======== Provided information

Below is a small trained network, with its code and all its weights. Each question gives an input and a class and asks what happens when units are switched off, that is, made to give their printed mean instead of their output.

import numpy as np


def w(rows, s, z=0):
    codes = np.array(rows[::2]) - 128.0
    scale = np.full(codes.shape[1], s)
    scale[-1] = z or s
    return codes * scale


def f(y):
    return y / 2 * (1 + np.tanh(0.7978845608 * (y + 0.044715 * y**3)))


def log_softmax(a):
    a = a - a.max(-1, keepdims=True)
    return a - np.log(np.exp(a).sum(-1, keepdims=True))


def net(x, mask):
    res = np.array(x, float).reshape(1, 7) / 4 @ E
    y = f(res @ A[0][:, :-1].T + A[0][:, -1])
    res = res + np.where(mask, y, B[0][:, -1]) @ B[0][:, :-1]
    return log_softmax(res[-1] @ U[:, :-1].T + U[:, -1])


A, B = {}, {}
E = w([
[126,127,134,125,124,131,127,131],'x0',
[123,129,121,134,133,122,130,122],'x1',
[160,177,7,163,28,111,160,188],'x2',
[102,68,133,241,166,220,131,202],'x3',
[129,130,127,129,129,130,129,126],'x4',
[129,127,133,124,126,130,127,132],'x5',
[165,231,140,129,209,83,55,218],'x6',
],0.012)
A[0] = w([
[147,186,65,66,46,91,149,142,118],'n0',
[133,75,103,105,84,120,124,41,221],'n1',
[110,22,175,107,140,149,141,8,227],'n2',
[124,237,89,154,136,106,109,212,24],'n3',
[104,145,132,112,86,108,175,57,126],'n4',
[122,96,68,156,4,153,163,81,141],'n5',
[149,134,169,112,246,111,126,124,138],'n6',
[120,90,86,248,112,176,145,239,2],'n7',
[113,191,172,99,218,155,111,111,106],'n8',
[140,129,144,29,164,65,134,76,168],'n9',
[139,123,153,111,148,138,138,86,205],'n10',
[112,138,144,133,152,111,108,115,111],'n11',
[142,155,131,97,96,131,135,145,122],'n12',
[149,202,124,105,152,100,130,88,143],'n13',
[127,60,161,192,222,178,146,146,115],'n14',
[98,2,128,174,55,171,161,83,132],'n15',
[164,67,145,181,208,183,139,137,110],'n16',
],0.015,0.0075)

================

Required work: Return all of the material exactly as written, from the first line through the last.

Task response:
Below is a small trained network, with its code and all its weights. Each question gives an input and a class and asks what happens when units are switched off, that is, made to give their printed mean instead of their output.

import numpy as np


def w(rows, s, z=0):
    codes = np.array(rows[::2]) - 128.0
    scale = np.full(codes.shape[1], s)
    scale[-1] = z or s
    return codes * scale


def f(y):
    return y / 2 * (1 + np.tanh(0.7978845608 * (y + 0.044715 * y**3)))


def log_softmax(a):
    a = a - a.max(-1, keepdims=True)
    return a - np.log(np.exp(a).sum(-1, keepdims=True))


def net(x, mask):
    res = np.array(x, float).reshape(1, 7) / 4 @ E
    y = f(res @ A[0][:, :-1].T + A[0][:, -1])
    res = res + np.where(mask, y, B[0][:, -1]) @ B[0][:, :-1]
    return log_softmax(res[-1] @ U[:, :-1].T + U[:, -1])


A, B = {}, {}
E = w([
[126,127,134,125,124,131,127,131],'x0',
[123,129,121,134,133,122,130,122],'x1',
[160,177,7,163,28,111,160,188],'x2',
[102,68,133,241,166,220,131,202],'x3',
[129,130,127,129,129,130,129,126],'x4',
[129,127,133,124,126,130,127,132],'x5',
[165,231,140,129,209,83,55,218],'x6',
],0.012)
A[0] = w([
[147,186,65,66,46,91,149,142,118],'n0',
[133,75,103,105,84,120,124,41,221],'n1',
[110,22,175,107,140,149,141,8,227],'n2',
[124,237,89,154,136,106,109,212,24],'n3',
[104,145,132,112,86,108,175,57,126],'n4',
[122,96,68,156,4,153,163,81,141],'n5',
[149,134,169,112,246,111,126,124,138],'n6',
[120,90,86,248,112,176,145,239,2],'n7',
[113,191,172,99,218,155,111,111,106],'n8',
[140,129,144,29,164,65,134,76,168],'n9',
[139,123,153,111,148,138,138,86,205],'n10',
[112,138,144,133,152,111,108,115,111],'n11',
[142,155,131,97,96,131,135,145,122],'n12',
[149,202,124,105,152,100,130,88,143],'n13',
[127,60,161,192,222,178,146,146,115],'n14',
[98,2,128,174,55,171,161,83,132],'n15',
[164,67,145,181,208,183,139,137,110],'n16',
],0.015,0.0075)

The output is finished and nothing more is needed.